Saved entries
--*--
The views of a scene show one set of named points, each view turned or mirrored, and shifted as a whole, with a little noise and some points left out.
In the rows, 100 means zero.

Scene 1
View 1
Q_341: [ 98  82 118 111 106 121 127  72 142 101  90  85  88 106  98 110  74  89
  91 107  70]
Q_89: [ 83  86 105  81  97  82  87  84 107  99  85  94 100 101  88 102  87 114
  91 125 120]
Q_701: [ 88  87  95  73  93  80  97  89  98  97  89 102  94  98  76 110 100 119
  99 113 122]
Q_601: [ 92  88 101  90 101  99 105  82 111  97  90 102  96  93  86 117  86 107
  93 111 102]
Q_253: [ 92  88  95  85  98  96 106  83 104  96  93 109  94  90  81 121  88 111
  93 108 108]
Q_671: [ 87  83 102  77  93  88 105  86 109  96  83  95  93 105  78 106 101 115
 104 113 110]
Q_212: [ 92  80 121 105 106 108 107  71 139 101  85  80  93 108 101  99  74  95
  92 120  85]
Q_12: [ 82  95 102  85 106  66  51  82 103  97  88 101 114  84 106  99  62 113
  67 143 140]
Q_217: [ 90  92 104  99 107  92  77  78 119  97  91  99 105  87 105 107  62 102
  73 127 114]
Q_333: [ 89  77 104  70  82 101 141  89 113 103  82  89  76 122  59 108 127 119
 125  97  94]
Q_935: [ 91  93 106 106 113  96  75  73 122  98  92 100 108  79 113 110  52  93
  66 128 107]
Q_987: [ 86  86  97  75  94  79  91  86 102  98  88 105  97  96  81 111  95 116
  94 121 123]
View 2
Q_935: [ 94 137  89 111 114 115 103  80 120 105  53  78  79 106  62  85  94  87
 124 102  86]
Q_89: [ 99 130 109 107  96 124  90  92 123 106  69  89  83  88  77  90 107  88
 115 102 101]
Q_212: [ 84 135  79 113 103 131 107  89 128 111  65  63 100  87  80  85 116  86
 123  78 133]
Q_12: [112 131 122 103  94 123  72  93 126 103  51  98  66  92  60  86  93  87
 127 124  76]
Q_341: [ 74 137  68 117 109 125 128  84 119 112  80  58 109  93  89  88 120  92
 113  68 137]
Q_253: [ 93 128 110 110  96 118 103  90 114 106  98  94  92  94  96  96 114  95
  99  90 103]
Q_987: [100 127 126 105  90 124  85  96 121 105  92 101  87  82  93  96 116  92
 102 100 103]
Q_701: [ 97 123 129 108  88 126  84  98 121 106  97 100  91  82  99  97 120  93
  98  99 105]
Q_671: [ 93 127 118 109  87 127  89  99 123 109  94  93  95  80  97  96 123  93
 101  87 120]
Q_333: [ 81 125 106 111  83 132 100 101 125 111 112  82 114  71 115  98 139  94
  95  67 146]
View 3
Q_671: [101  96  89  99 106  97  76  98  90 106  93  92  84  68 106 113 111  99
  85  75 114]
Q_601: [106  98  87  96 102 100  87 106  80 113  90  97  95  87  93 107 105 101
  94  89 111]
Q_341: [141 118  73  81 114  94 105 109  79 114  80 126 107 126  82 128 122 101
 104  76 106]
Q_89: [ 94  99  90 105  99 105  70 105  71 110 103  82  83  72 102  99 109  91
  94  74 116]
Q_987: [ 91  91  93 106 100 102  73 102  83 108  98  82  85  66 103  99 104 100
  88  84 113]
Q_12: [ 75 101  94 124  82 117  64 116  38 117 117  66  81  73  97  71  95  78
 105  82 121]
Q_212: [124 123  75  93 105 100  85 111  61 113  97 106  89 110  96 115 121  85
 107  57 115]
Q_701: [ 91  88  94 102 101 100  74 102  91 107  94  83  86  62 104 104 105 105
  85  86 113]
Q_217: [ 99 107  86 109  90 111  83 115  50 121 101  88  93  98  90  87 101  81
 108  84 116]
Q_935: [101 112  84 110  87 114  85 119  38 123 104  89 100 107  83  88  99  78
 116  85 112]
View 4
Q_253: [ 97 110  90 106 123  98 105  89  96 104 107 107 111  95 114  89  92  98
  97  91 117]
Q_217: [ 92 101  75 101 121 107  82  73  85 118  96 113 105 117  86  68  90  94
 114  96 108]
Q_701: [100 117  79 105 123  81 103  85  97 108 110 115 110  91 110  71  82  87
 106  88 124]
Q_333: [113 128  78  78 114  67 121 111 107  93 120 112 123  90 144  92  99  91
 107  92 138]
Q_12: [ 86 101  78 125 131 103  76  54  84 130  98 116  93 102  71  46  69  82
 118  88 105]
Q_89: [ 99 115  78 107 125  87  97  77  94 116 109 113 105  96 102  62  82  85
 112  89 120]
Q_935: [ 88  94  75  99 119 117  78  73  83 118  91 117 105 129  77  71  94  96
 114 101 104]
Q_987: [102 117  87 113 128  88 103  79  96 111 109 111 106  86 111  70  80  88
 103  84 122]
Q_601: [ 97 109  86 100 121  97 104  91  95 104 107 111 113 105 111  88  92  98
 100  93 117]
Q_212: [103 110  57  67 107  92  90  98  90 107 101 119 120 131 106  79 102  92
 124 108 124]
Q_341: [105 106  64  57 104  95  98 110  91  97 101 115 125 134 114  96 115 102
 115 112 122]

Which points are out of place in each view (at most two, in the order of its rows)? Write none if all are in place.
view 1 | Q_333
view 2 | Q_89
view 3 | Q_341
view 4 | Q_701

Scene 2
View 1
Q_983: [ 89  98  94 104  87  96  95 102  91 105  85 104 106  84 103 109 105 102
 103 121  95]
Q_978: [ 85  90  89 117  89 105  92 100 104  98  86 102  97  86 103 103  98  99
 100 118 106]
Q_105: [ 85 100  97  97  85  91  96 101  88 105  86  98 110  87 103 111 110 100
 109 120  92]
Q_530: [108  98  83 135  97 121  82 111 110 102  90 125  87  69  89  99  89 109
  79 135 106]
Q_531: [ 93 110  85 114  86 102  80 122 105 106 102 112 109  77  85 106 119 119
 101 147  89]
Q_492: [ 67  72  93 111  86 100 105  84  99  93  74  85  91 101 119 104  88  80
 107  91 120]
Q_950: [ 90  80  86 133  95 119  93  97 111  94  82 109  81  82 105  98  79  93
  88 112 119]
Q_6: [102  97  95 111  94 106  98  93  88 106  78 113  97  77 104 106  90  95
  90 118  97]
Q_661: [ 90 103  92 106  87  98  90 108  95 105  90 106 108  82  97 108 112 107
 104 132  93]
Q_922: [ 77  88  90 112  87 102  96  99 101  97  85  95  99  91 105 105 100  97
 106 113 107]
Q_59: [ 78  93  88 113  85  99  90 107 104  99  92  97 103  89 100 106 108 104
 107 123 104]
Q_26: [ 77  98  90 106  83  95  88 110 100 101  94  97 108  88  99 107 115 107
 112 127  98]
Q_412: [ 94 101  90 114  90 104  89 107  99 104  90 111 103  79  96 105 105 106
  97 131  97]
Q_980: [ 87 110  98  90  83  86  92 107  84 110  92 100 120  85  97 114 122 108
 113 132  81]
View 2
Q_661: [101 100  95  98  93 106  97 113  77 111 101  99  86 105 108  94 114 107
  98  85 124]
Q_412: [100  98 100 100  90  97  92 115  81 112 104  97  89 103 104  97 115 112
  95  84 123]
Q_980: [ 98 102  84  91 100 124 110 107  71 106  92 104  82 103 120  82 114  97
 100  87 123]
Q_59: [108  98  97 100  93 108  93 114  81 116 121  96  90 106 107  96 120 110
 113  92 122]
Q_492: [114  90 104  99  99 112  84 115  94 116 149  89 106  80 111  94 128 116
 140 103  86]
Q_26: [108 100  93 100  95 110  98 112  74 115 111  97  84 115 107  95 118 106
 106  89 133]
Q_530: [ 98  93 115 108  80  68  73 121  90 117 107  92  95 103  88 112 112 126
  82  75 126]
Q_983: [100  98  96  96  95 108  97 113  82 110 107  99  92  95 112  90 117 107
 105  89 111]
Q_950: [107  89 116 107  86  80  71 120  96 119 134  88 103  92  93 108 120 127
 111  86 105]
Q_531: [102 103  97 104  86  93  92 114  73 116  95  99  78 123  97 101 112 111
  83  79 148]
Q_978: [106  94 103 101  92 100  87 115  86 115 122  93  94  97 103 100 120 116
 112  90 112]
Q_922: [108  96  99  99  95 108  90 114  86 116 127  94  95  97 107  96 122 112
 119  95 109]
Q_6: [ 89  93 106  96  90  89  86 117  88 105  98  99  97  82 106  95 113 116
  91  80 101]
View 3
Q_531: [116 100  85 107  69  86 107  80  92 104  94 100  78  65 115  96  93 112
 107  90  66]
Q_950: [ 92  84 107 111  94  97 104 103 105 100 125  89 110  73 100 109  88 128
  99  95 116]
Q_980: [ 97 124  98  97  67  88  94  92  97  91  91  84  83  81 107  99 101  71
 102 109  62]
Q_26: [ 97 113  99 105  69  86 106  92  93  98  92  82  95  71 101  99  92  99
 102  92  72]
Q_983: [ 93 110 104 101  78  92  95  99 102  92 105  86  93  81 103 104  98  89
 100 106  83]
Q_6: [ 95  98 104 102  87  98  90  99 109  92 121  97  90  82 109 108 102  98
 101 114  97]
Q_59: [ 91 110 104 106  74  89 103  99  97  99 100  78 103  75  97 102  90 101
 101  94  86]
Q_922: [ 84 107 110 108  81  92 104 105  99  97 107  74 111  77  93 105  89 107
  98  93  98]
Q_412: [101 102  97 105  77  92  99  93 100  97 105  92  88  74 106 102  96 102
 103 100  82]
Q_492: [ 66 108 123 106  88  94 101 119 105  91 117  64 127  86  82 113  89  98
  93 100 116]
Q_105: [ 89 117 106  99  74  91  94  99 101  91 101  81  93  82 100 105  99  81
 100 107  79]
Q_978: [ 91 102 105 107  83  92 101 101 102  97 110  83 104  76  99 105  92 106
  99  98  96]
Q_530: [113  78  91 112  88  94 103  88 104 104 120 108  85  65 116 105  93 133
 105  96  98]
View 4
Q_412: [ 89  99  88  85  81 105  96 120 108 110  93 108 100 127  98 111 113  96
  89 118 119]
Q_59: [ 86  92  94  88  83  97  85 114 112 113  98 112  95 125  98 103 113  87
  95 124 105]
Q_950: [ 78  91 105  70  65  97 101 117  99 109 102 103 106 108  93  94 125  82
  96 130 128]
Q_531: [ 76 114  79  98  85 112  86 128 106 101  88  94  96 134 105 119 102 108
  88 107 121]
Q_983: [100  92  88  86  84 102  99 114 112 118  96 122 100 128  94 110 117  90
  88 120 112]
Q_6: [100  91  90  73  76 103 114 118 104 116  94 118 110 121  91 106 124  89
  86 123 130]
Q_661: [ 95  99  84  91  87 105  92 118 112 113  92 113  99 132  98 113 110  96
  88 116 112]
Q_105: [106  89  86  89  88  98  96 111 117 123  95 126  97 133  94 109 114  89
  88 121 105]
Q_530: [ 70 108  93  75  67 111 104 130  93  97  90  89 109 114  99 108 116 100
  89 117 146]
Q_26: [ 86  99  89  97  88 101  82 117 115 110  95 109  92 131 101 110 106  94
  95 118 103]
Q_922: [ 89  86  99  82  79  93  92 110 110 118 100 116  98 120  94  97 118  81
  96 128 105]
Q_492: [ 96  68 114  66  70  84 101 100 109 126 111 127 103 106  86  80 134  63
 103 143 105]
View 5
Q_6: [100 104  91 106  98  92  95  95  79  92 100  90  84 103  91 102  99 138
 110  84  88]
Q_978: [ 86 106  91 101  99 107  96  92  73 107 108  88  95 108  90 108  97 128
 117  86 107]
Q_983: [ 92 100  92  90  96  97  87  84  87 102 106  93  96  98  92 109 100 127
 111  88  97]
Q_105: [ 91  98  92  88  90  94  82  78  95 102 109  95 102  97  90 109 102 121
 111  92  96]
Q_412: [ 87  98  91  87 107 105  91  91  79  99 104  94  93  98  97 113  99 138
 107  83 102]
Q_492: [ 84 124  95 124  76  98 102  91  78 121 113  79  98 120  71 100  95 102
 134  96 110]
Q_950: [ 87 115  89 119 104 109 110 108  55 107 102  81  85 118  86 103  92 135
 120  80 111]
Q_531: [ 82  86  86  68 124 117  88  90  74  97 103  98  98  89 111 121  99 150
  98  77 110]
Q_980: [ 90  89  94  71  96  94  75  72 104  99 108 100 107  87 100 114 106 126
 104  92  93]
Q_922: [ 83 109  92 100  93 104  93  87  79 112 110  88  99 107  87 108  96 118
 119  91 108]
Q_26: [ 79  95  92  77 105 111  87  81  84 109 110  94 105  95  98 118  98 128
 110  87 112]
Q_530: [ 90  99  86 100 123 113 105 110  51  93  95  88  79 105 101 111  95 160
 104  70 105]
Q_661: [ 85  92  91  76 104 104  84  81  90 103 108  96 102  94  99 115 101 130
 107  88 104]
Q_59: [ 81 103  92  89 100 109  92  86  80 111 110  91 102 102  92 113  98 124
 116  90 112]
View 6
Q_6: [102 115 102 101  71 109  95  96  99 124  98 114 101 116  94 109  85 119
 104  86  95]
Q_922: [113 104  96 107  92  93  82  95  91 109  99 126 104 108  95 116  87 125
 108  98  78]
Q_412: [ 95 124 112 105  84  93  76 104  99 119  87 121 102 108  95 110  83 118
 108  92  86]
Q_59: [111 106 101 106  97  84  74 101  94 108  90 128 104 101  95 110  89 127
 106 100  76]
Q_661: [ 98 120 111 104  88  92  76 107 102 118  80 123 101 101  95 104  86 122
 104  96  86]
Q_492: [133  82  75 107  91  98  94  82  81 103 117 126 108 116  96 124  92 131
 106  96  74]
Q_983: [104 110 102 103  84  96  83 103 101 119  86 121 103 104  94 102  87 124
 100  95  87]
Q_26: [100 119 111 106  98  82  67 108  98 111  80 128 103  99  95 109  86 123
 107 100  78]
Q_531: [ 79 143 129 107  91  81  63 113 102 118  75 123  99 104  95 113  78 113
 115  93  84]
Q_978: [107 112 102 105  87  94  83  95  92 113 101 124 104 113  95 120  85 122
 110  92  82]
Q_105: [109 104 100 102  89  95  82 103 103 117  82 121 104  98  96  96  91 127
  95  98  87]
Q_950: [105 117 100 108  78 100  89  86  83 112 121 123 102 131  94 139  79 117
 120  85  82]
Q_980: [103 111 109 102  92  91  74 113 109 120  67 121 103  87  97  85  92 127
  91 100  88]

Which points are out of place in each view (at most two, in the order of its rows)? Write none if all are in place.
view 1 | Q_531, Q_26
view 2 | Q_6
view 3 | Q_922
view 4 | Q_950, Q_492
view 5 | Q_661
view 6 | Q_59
--*--
◆ **WORK ORDER**
Print the lines above from the one with "88 107 121]" through the one with "96 128 105]", both included, exactly as written and nothing more.

◆ **TASK OUTPUT**
  88 107 121]
Q_983: [100  92  88  86  84 102  99 114 112 118  96 122 100 128  94 110 117  90
  88 120 112]
Q_6: [100  91  90  73  76 103 114 118 104 116  94 118 110 121  91 106 124  89
  86 123 130]
Q_661: [ 95  99  84  91  87 105  92 118 112 113  92 113  99 132  98 113 110  96
  88 116 112]
Q_105: [106  89  86  89  88  98  96 111 117 123  95 126  97 133  94 109 114  89
  88 121 105]
Q_530: [ 70 108  93  75  67 111 104 130  93  97  90  89 109 114  99 108 116 100
  89 117 146]
Q_26: [ 86  99  89  97  88 101  82 117 115 110  95 109  92 131 101 110 106  94
  95 118 103]
Q_922: [ 89  86  99  82  79  93  92 110 110 118 100 116  98 120  94  97 118  81
  96 128 105]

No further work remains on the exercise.